PROBLEM DETAILS: Reproduce exactly the line with "4.2 -1.1 -3.8" and the lines after it. Stop at the last line of the data and include nothing else.

((

Each wall is flat, endless, passes through zero and stands at right angles to its row. A trip goes straight from one point to another. Which walls does it cross, in order?

Walls:
(1): [-1.2  5.7]
(2): [-4.0  9.0]
(3): [-1.9  0.9]
(4): [-3.3 -2.6]
(5): [-2.8 -0.1]
(6): [-5.3  3.2]
(7): [-5.0  2.5]
Trips:
[-1.8  1.4] to [-4.3  8.0] => 4
[ 5.2 -3.1] to [4.2 0.2] => none
[-3.7 -3.9] to [-3.6  3.3] => 2, 1
[1.2 4.3] to [0.3 1.5] => none

Walls:
(1): [ 1.3 -2.4 -0.5  1.6]
(2): [ 3.1 -1.6 -3.3  4.8]
(3): [ 3.1 -3.6  3.4 -1.2]
(4): [-3.0 -8.2  6.3  1.1]
(5): [2.1 7.2 1.1 8.2]
(6): [-1.8  5.4 -0.3 -1.5]
(7): [-3.0  2.8 -2.2 -0.6]
(8): [-2.2  1.2 -1.8 -0.3]
Trips:
[ 1.5  6.1 -1.7 -7.7] to [-1.7 -1.3 -1.8  3.9] => 5, 2, 1, 6, 4
[  0.9  -2.5  -6.9 -11.2] to [ 8.3  2.8 -1.4 -6.9] => 8, 7
[ 0.9  8.4 -0.7 -4.5] to [ 0.8  3.0  1.0 -7.6] => 5, 3
[0.4 7.4 5.4 3.0] to [-5.7  0.4  4.3  3.8] => 4, 8

Walls:
(1): [-4.6  0.1  5.7  1.0  6.1 -5.1 -1.7  2.4]
(2): [-6.3  4.1  5.4  2.9 -0.5 -6.1  1.8 -8.6]
(3): [  6.1 -11.1   0.1   0.0  -3.0  -1.9  -6.7  -6.4]
(4): [ 0.9 -1.9 -3.7  0.8  1.0 -5.5  0.6 -4.3]
(5): [ 5.0 -2.0 -1.3 -1.0  1.6 -2.5  4.1 -1.4]
(6): [ 1.3  0.0  1.7  2.8 -3.0  4.8  4.1 -2.5]
(7): [-4.1  0.3  2.9 -1.4  4.0 -6.0 -4.0  2.3]
(8): [-2.7  2.3  1.0 -0.9  3.8 -4.2  3.2  3.8]
(9): [ 1.1 -1.7  6.4  3.3  1.4  2.5 -3.1  6.2]
(10): [-5.3 -1.6  1.5  2.6 -5.2  4.7 12.8  5.0]
Trips:
[12.0  0.9  5.0  3.6 -1.6 -6.5 -2.8  2.2] to [ 0.8 -8.2  1.5  5.2  5.6  4.4 -6.2 -6.1] => 6, 7, 5
[-6.9 -1.3  8.7  1.5  2.9  3.4 -4.4  9.8] to [-5.3  1.0 -7.0 -4.3 10.7  5.3 -2.6 -2.4] => 10, 9, 4
[ 8.3 -3.3 -4.9  3.1 -5.4  1.3 -7.9 -0.5] to [ 0.5 -2.4  0.1 -0.2 -4.5  4.4 -2.9 10.7] => 5, 4, 6, 10, 3

Walls:
(1): [ 2.0 -3.5 -4.0 -0.4 -1.8 -4.2  1.1 -1.8 -1.3  4.0 -4.5  2.5]
(2): [-0.6  0.0  0.8  4.2 -1.1 -3.8 -2.9  7.7 -7.4 -0.4  9.2  2.6]
(3): [-6.0  0.6 -6.7  0.4 -4.2  6.6 -1.4  2.0 -2.1  1.0 -6.0 -0.5]
(4): [-1.1  1.2 -1.6  5.7  5.5 -2.6 -1.4  0.8  4.3  5.6 -3.6  7.3]
(5): [ 3.7  7.1  0.1 -3.7  1.5 -1.4 -0.1 -2.2 10.0 -2.5 -2.2 -4.1]
(6): [ 5.9 -4.4 -6.3 -0.7  2.7  1.7  7.2 -3.0 -2.2 -0.3 -2.5 -3.1]
(7): [-2.0  2.1  3.3  6.9 -4.2 -3.2  3.9  0.8  0.9 -6.0 10.6  0.2]
(8): [ 2.4 -5.3 -3.3 -4.1 -1.0 -8.3 -2.5 -0.3  1.4  2.8 -8.3 -9.9]
(9): [-7.5  3.3  0.0  4.2 -0.5  2.7  6.6  3.1  3.5 -3.5  2.9  0.5]
(10): [ 1.4  1.6 -1.8 -5.1 -1.7  1.0 -2.5  9.8  0.1 -3.2 -9.1 -9.8]
(11): [-5.2  1.1  0.5  2.8 -6.0  0.2 -0.2  1.1  1.4  4.9  3.1  5.2]
(12): [10.0 -0.6  2.1 -3.0 -2.7 -0.8  6.5 -7.1 -5.2 -0.9 -1.5  0.0]
Trips:
[ 6.1  1.1  3.3  8.0 -9.3 -2.5 -1.6  6.2  7.6 -2.4 -4.6  7.3] to [ 8.5 -4.0  2.8  7.3  1.5 -4.0  0.5  1.5 -5.4  2.0 -5.2  4.8] => 12, 9, 5, 10, 8, 6, 7, 11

))

EXPECTED ANSWER:
(2): [-0.6  0.0  0.8  4.2 -1.1 -3.8 -2.9  7.7 -7.4 -0.4  9.2  2.6]
(3): [-6.0  0.6 -6.7  0.4 -4.2  6.6 -1.4  2.0 -2.1  1.0 -6.0 -0.5]
(4): [-1.1  1.2 -1.6  5.7  5.5 -2.6 -1.4  0.8  4.3  5.6 -3.6  7.3]
(5): [ 3.7  7.1  0.1 -3.7  1.5 -1.4 -0.1 -2.2 10.0 -2.5 -2.2 -4.1]
(6): [ 5.9 -4.4 -6.3 -0.7  2.7  1.7  7.2 -3.0 -2.2 -0.3 -2.5 -3.1]
(7): [-2.0  2.1  3.3  6.9 -4.2 -3.2  3.9  0.8  0.9 -6.0 10.6  0.2]
(8): [ 2.4 -5.3 -3.3 -4.1 -1.0 -8.3 -2.5 -0.3  1.4  2.8 -8.3 -9.9]
(9): [-7.5  3.3  0.0  4.2 -0.5  2.7  6.6  3.1  3.5 -3.5  2.9  0.5]
(10): [ 1.4  1.6 -1.8 -5.1 -1.7  1.0 -2.5  9.8  0.1 -3.2 -9.1 -9.8]
(11): [-5.2  1.1  0.5  2.8 -6.0  0.2 -0.2  1.1  1.4  4.9  3.1  5.2]
(12): [10.0 -0.6  2.1 -3.0 -2.7 -0.8  6.5 -7.1 -5.2 -0.9 -1.5  0.0]
Trips:
[ 6.1  1.1  3.3  8.0 -9.3 -2.5 -1.6  6.2  7.6 -2.4 -4.6  7.3] to [ 8.5 -4.0  2.8  7.3  1.5 -4.0  0.5  1.5 -5.4  2.0 -5.2  4.8] => 12, 9, 5, 10, 8, 6, 7, 11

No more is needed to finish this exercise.